# Task:
Scan the entries for lines with the word "turn", then copy those lines.

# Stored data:
########################################
Each row of a before or after table is a point. One or more steps were done to the points. Then noise was added and the rows were shuffled. The steps act on columns, c1 being the first. Name the steps. A step turns or swaps two columns, mirrors them in a line or flattens them onto one, adds a multiple of one to another, or multiplies or shifts one. Angles are multiples of 10 degrees, from the lower column toward the higher: turns from -170 to 170, lines from 10 to 170 but not 90. Use the fewest steps. Two steps may share a column if one is a turn and the other turns, adds or multiplies; they go together, in the order done. Otherwise the lowest column goes first.

Before (10 x 3):
[[-33  29   8]
 [ 15  51 -44]
 [ 91  62  31]
 [-31 -42  36]
 [ -6   3  41]
 [-11  68  55]
 [ -1  40  71]
 [ 35 -41 -33]
 [-26  26 -29]
 [ 16 -57  41]]
After:
[[ 21 -78  40]
 [121  46  38]
 [ -2   7  73]
 [-36  43 -30]
 [ 47 -25 -32]
 [-15  36  56]
 [ -9 -19  41]
 [-44  23   8]
 [-39 -59  36]
 [ 19  72 -44]]
Steps: multiply c1 by 1.3; add -0.5 times c3 to c2

Before, 13 rows:
[[   7  -45  -35  -77   37   32   33    2  -70]
 [ -57  -37   27  -12   23   61    6  -48  -33]
 [ -53    7   65   -8  -59  -54   11   46   62]
 [  22  -35    9   -4  -18  -50  -51  -11   -1]
 [ -16  -13  107   67   59   37  -53  -34   53]
 [-106  -55    0  -16   37  -17   43   36   18]
 [  14  -17   87   -2  -22  -34   -2  103   42]
 [  24  -46  -31  -52   16  -14   70  -37  -46]
 [  29   -8  -24  -12   19   30  -16  -15  -27]
 [ -57  -40   56  -27   47   34   -8  -11   73]
 [  52  -18   27   38   17   26  -14  -16  -17]
 [  44  -43  -11   21  -20   27  -13   28   46]
 [ -78   21   20  -22  121   71   29  -22   11]]
After, 13 rows:
[[-15 -54  -1 -13  37 107  42  -3  15]
 [-51   8  64  -8 -60  54  10  -3  60]
 [ 28 -43 -10  19 -22 -46 -12  -3  45]
 [-18 -45 -32 -49  14 -23  72   1 -44]
 [ 35 -42  59 -32  50  55  -6  -3  71]
 [ 69  21  21 -21 121  77  28   4  13]
 [ 33 -45 -35 -77  40  -9  32   2 -70]
 [-34 -19  87  -4 -20 -17   1   1  45]
 [ 31  -8 -23 -12  20 -26 -13  -4 -27]
 [ 37 -14 108  70  61  15 -49  -2  55]
 [ 59 -32  26 -12  21  61   5  -3 -32]
 [ 23 -18  25  36  16 -53 -13   0 -17]
 [-50 -33   7  -5 -19 -25 -52   1  -3]]
Steps: turn c1 and c6 by -90 degrees; multiply c8 by 0

Before, 10 rows:
[[ -63   69  -47  -56   41    4   59   27   31   25  -48  -47    7  -38]
 [  43   60   10   -2   -7   17   75  -19   17 -103  -13  -17   59    4]
 [ -20  -53   54  -47   24  -22  -37   -4    9   11  -43   75  -55   34]
 [  15   62  -44   65  -29    0  -52  -42  -35  -35  -75   20   88  -38]
 [  75   59   -2   -9  -24  -96   27  -30   11  -40  -41   -2    8   -4]
 [  52   73  -45   -5   22  -15   25    3  -21   21    4  -68  -43   42]
 [ -44   33   15   15   35  -58  -39  -12  -14  -15  -53   26  -53   19]
 [ -64   -2  -73   22   76  -12   26   61   15   69   -1    8   40  -44]
 [ -13   33  -25   70  -27  -59   -3 -103  -56   21    4  -18   12   16]
 [   0   14   59    4   68   11   18   -3   19   38  -17 -108   75  -49]]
########################################
# Expected answer:
Each row of a before or after table is a point. One or more steps were done to the points. Then noise was added and the rows were shuffled. The steps act on columns, c1 being the first. Name the steps. A step turns or swaps two columns, mirrors them in a line or flattens them onto one, adds a multiple of one to another, or multiplies or shifts one. Angles are multiples of 10 degrees, from the lower column toward the higher: turns from -170 to 170, lines from 10 to 170 but not 90. Use the fewest steps. Two steps may share a column if one is a turn and the other turns, adds or multiplies; they go together, in the order done. Otherwise the lowest column goes first.
Steps: turn c1 and c6 by -90 degrees; multiply c8 by 0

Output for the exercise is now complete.